◆ **Your instructions**: Repeat the records below exactly, beginning at the first line and finishing with the line that contains "71 -184 -145".

[Stored items from a collection]
○ ○ ○ ○ ○ ○ ○

Each row has a class, written after it.
[ -40   91  283 -139   69   49   80 -327  -13   53   88    1  -25  -92
 -126   -8   -9  -89 -247   93 -212 -118  -22   41  -73 -124 -338  377
   -6  268   27  -33  -47   38]	<106>
[ 315   82  290    0  151   55 -141 -360  269   64   67  -96   24  175
 -108 -550  -76  179  250 -254   92  -18 -347  -95  -79  101  236  100
 -189 -229   10 -191 -103 -236]	<125>
[ 409 -158   11  -27  108 -180  -60 -167  115  216 -216  -65  -57   28
 -119 -159  -26   39 -258   14  233  166 -311 -144  185  160    7   94
 -125  146 -150   -9 -100  165]	<56>
[ 132  140  104  169 -185   57 -111 -398  282 -295   29  -94  -73 -120
 -203   96  -19   86 -491   30   12   -2 -152  -51 -262  150  -13  112
 -112 -447 -145 -100   23 -271]	<187>
[  85  134  298 -209 -360  -74 -180  -55   67   77  194   52 -130   50
   34 -106 -100  -83 -196   15 -131  -38 -100 -106   83  147   -8 -111
 -205  -51  203  -45 -138  -15]	<33>
[-356 -214 -211  161    9  -26  -36 -273   37 -308 -214   68   84  108
 -128  514  -25  -52  -34  -68   37   94 -271  -96   43 -151 -333   40
  559 -299 -276  -70  134 -229]	<18>
[ 124 -296   36  173  -74   71 -184 -145   18  -59 -446   34   72  297
  -55  -81   81   52 -196  235  196   90 -132  231 -151 -201 -204   48
   13  -42 -443 -166  234   43]	<125>
[  69   99   61  -50 -300   -8  116  -47  131  123  -37   94 -287  145
  -63  180   85   28 -177 -270   36   -9  -38  -32 -138  227  249  -76
  162   56  107 -102   17 -114]	<18>
[ 293  -19  -95   29  -45 -149   83   99  314  246 -434  -92   13   24
 -161   -4   90 -119 -118  -84   63  216 -135  150  -71  -92 -124  -82
  -12   -7 -204  -62   51   29]	<33>
[-520 -175  -54 -112 -355 -303  185    3   25 -184 -163  206   91  326
  144  145 -287 -351 -284  194  181 -198 -186  -93 -146 -102 -343  -89
 -175  298  109  -92  150   37]	<125>
[-594   20  114   73 -496 -116  298  -14  -87 -113   63 -100   52   53
  129  269 -171 -158 -249  244 -191 -258  108  148 -254 -237 -340   66
  -21  170   24  117   15  -52]	<56>
[-220  174 -240  -36  183   44  163 -140   17 -115   41 -108  -23   49
   47 -205 -105  109 -393  105  110   16  -25  155 -170 -299 -139   -6
  -17   -5  -33  -18   26    4]	<141>
[ 118    8   -9  -13  -40   71  110    9  -61  153   72 -202  -61   31
  199  -98   48  149  -32   -9 -137  -10   76  180 -263  -32   18  104
  -43   71   24  -69    8   76]	<181>
[-122 -221 -222  -31 -111 -183  224   -4   -4  -29   -2 -133  -58   -2
   86  194 -167   46  -76   18  -42  -91    1   16 -135  -97 -145  206
  144  115  157   41   63 -258]	<116>
[ -58   29  -38 -139  161  -19   -9 -121 -236 -182  200  159   94 -135
  -64  -74 -255   40   48  -15  248    4  -24  -61   27 -155   69    7
 -195 -182   60 -149 -124 -247]	<116>
[ 307  111  501   51  113  -64   49 -178  158 -135   43   34  -24 -112
  -61 -111   91  156  -13 -314  -42   -6   41   18 -205 -261   16   21
 -170  112 -117  -35  -93   61]	<106>
[ 298 -109  367  247 -358 -251 -102 -218 -209 -267 -158  158   -5   89
  162 -449 -372   15 -410  103   20  -34  141 -201 -208 -394  124   63
   47  147 -168   -7  109 -125]	<187>
[-114 -246 -233  116 -251   60   -3   -5  216   56  101  -61  128  233
   12   -4 -287  116   62  141    8   23   48 -225  -46   64  193   47
   39 -253 -226   -9  132 -203]	<181>
[  43  130   27  137 -201 -253  165   44  -34   -6   86  103   33 -242
  170  146  -47  -66  -59    3  -77  -84  390   -4 -162  -60   95 -113
  149   36  210   99   10 -149]	<187>
[   6 -205  594   74 -233  -57  102 -398 -152 -211  -26  320 -188   54
 -119  167   68 -200 -286 -304 -249   69 -738  126  -42 -524 -292  371
   72  271 -336 -189   65   63]	<56>
[ 474 -310 -342 -163   23   -5   13  175 -350   69 -156  -20  -38 -199
 -122   19 -146  -83 -138  290    1  160  341    6   25 -141 -251  346
   79  277  163   96  180   61]	<187>
[ 233 -167  239 -102  104  -84   43 -202    8  121  -54   84  107   60
  -85 -233  263  -25  104  -71   77  271 -282  -80   55  -66 -336  -78
  180  -26 -169  163    6  116]	<141>
[ 111  237  416   71 -159  116 -224 -371  184  -80  119  100 -151  -52
 -115 -244   -6  105 -241 -128   28 -138 -167 -186 -199  178  135  299
  -90   -2   45  -14   55   77]	<181>
[ -50 -107  421  -76    2 -488  178  -89  280   64 -203  -17  -22 -112
  126  -88   90 -145 -335  -79 -240  108  153   27   93 -379 -206 -289
 -212  110 -256    3 -254 -119]	<116>
[ 134  -81  142  201  -77 -105 -119 -222    1  150 -214  -27  214   86
  -56  -43  -17  207  -35  -29  340   68  -54 -156 -172   82 -209 -180
  230 -145 -190  -72 -125 -165]	<181>
[ -42  -68  369    3 -156 -163   74  180  -40 -124  142  142 -211 -121
   31  314  118 -214 -291  -21 -244 -168 -296  121 -119 -160  -62  441
  192  220 -178  -85 -152  153]	<56>
[ 382 -100  129  105 -206   34   59   27 -313 -196 -218 -144  -13   20
   32 -161  -65   64 -448   18  -44   78 -140 -101 -180  -22  -55   55
  199 -116 -154   97   67 -204]	<141>
[   9    7   54   72  -96  -94   89 -270 -111 -233 -325   79 -135 -149
 -396  229  -12  -29 -396 -162  349  291 -188   50  140 -254 -304 -149
 -233   44 -116   69  -10  140]	<181>
[ 406 -155    1 -426  118  -35   53  483   40   83   78   34   30  -74
  -40   -4  170  -56 -176   31   95   -1  -25 -116 -139  249  -26 -149
 -108   16  116 -150 -103  -12]	<187>
[ 381 -490 -228  168  -32   34 -277  132   90   29 -215  -45  261  100
 -135   14 -157   48  156  168  309  109 -106 -137  106  108 -336   69
  -81  -30  -17   21  118 -165]	<113>
[-135  139  -55   10   31  181 -114 -138  107  134   18  -86  241 -187
   45   35  -12   84 -331  156  -16   68  141   80  -68  153 -202 -140
 -167 -389 -163  -53   -7 -266]	<187>
[  50 -102   33   38 -339  -23  -12 -128   19  129   29  176 -220  268
 -218   52   20 -165  297 -145 -293  161 -406   42 -195 -270  -46  152
  429   -3 -207 -284   50  105]	<187>
[ -51 -191   20  -15 -384 -238   65 -273 -131   73  -54  165   62   18
  104  -80 -184 -158 -112  287   42   14  178  -13 -136 -201 -339   23
 -237  289  184  -24  198   -3]	<33>
[ 256  -43  394  138  -71 -256  139  -29  176 -267  -49    4   32   98
  -95 -479    3  104 -208   79   30  -58   51 -167 -239 -396  127 -297
  -17   96 -187  -13  -29   38]	<106>
[ -55 -275  429  -22 -237  -26 -162   -2  201 -110 -443   29  158  111
   72 -276   40 -163 -361  147 -146 -173  -48 -135 -150  -67 -229  -93
 -342  114 -180  -28  267  -85]	<141>
[ 320 -226   14  225 -302   22 -202  270  339    8  117  231  401  166
 -223 -142 -126 -383  -71  743  210 -186  115 -294   35  268 -187 -128
 -352 -103  -34  -95  -51  -70]	<125>
[  58  116  450 -177   28 -126  -92 -166  127  -17  128   29   69 -163
 -121  -30   86   69 -363  -27  108  -91 -224 -165  -98  109  -67  -51
  -30 -185  -74  -99 -246   16]	<181>
[-222   -7  -30   -2  -56 -381 -239   33   70 -125  -86 -244  -49 -326
  147  -42 -348   38 -271   69   79   14  252 -136  -62   81 -205  188
 -374  -68   70   87 -211  -34]	<113>
[  41  177  -20    0 -129  -86  181   95 -101 -109   48  232 -173 -149
  -85  122  -70 -160 -355 -106 -120   16  203 -152  -64 -179  -32   25
  318  139  132   64  -19 -158]	<141>
[ 423 -579  352  183 -284 -512 -168 -143  -84  -75 -281   86 -249   54
  -38 -123   -5   36  293 -207   41  143   31 -192 -126 -231  -46  121
  230  158  -28 -160  -88 -200]	<18>
[ 118  158  281  221  -33  -48 -125 -245  178  -88 -176 -118  -50 -323
  -10  -11  -33  282 -304 -231   -2  -84  112  134 -124 -206  144  -43
 -233  -52   39  -23   53  -55]	<18>
[  -3 -235 -300 -183  297   30  156   71  261  127  320  103  449  -66
 -162  -54   60 -198  242  386 -112   80  -41 -261   12 -118 -268  -97
   43 -192 -105 -116   58   94]	<181>
[-204  122   32 -122  -77   43  107  -47  191   70  191   19 -135  223
  -62 -118  -41   -2   -9   79 -146 -190   45 -128  -46  -56  220   14
  146  201   53  -53  -11  195]	<18>
[-124 -181  305 -251  204 -101   37  -57  -30 -480   43 -195   -1  223
  240 -209  -74   41 -204   35 -282 -252   29 -264 -114 -325 -287  219
  365  217  -10  106  -15   23]	<18>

○ ○ ○ ○ ○ ○ ○

◆ **Task response**:
Each row has a class, written after it.
[ -40   91  283 -139   69   49   80 -327  -13   53   88    1  -25  -92
 -126   -8   -9  -89 -247   93 -212 -118  -22   41  -73 -124 -338  377
   -6  268   27  -33  -47   38]	<106>
[ 315   82  290    0  151   55 -141 -360  269   64   67  -96   24  175
 -108 -550  -76  179  250 -254   92  -18 -347  -95  -79  101  236  100
 -189 -229   10 -191 -103 -236]	<125>
[ 409 -158   11  -27  108 -180  -60 -167  115  216 -216  -65  -57   28
 -119 -159  -26   39 -258   14  233  166 -311 -144  185  160    7   94
 -125  146 -150   -9 -100  165]	<56>
[ 132  140  104  169 -185   57 -111 -398  282 -295   29  -94  -73 -120
 -203   96  -19   86 -491   30   12   -2 -152  -51 -262  150  -13  112
 -112 -447 -145 -100   23 -271]	<187>
[  85  134  298 -209 -360  -74 -180  -55   67   77  194   52 -130   50
   34 -106 -100  -83 -196   15 -131  -38 -100 -106   83  147   -8 -111
 -205  -51  203  -45 -138  -15]	<33>
[-356 -214 -211  161    9  -26  -36 -273   37 -308 -214   68   84  108
 -128  514  -25  -52  -34  -68   37   94 -271  -96   43 -151 -333   40
  559 -299 -276  -70  134 -229]	<18>
[ 124 -296   36  173  -74   71 -184 -145   18  -59 -446   34   72  297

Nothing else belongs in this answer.